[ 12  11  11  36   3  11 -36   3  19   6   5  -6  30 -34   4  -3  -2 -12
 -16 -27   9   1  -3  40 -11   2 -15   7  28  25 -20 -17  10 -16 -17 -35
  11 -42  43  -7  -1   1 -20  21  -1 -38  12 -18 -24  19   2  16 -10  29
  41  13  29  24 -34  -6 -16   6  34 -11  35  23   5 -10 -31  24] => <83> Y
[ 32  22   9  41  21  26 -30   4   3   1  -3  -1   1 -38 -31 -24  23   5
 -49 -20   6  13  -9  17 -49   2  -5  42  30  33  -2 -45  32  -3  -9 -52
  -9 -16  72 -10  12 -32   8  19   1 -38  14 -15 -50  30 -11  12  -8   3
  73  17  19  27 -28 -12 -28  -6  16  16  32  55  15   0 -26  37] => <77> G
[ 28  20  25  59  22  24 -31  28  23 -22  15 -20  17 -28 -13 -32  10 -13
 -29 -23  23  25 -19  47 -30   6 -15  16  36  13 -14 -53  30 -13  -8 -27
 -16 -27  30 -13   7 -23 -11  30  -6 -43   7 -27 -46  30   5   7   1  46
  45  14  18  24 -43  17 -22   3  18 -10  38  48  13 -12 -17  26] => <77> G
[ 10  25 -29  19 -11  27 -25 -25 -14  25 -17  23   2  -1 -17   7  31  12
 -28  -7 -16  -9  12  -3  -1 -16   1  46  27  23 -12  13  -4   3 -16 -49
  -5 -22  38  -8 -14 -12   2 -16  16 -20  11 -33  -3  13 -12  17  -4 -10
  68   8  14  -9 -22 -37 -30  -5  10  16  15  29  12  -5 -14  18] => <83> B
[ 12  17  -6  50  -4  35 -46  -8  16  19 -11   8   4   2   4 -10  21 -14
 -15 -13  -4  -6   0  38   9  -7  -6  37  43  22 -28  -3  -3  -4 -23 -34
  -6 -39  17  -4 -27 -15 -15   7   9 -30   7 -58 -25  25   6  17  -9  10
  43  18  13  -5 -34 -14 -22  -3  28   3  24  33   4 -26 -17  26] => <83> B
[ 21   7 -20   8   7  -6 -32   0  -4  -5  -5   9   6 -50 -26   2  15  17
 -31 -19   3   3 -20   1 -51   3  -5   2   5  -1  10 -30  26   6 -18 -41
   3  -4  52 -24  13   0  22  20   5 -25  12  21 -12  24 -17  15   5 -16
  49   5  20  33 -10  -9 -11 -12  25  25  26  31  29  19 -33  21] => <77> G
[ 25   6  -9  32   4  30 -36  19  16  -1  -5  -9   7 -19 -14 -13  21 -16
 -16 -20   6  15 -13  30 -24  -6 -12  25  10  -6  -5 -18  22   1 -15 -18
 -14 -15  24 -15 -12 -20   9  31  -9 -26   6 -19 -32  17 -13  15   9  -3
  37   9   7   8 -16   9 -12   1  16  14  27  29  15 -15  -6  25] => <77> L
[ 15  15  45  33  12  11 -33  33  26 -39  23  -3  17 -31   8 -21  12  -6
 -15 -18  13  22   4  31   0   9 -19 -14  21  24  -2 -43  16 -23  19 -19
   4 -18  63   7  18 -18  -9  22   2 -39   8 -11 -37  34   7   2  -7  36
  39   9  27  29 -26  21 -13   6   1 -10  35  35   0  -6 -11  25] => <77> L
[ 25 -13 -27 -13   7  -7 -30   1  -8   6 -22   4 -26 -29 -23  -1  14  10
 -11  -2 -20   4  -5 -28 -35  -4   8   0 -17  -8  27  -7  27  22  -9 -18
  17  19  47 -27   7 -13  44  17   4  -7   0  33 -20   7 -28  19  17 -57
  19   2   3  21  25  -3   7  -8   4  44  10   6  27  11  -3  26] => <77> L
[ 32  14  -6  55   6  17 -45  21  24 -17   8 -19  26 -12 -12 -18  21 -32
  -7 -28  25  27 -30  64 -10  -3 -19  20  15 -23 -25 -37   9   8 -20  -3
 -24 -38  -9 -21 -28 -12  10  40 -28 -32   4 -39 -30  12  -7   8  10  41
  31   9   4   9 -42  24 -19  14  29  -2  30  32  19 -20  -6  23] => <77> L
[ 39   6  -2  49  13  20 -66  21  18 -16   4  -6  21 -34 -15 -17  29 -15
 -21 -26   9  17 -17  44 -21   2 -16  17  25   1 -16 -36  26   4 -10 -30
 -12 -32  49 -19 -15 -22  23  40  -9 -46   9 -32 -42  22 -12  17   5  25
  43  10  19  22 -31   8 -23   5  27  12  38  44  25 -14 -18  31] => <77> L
□ □ □ □ □ □ □
Every line from the first entry to the line containing "-38 -31 -24" should be transcribed exactly, and nothing beyond it.

[ 12  11  11  36   3  11 -36   3  19   6   5  -6  30 -34   4  -3  -2 -12
 -16 -27   9   1  -3  40 -11   2 -15   7  28  25 -20 -17  10 -16 -17 -35
  11 -42  43  -7  -1   1 -20  21  -1 -38  12 -18 -24  19   2  16 -10  29
  41  13  29  24 -34  -6 -16   6  34 -11  35  23   5 -10 -31  24] => <83> Y
[ 32  22   9  41  21  26 -30   4   3   1  -3  -1   1 -38 -31 -24  23   5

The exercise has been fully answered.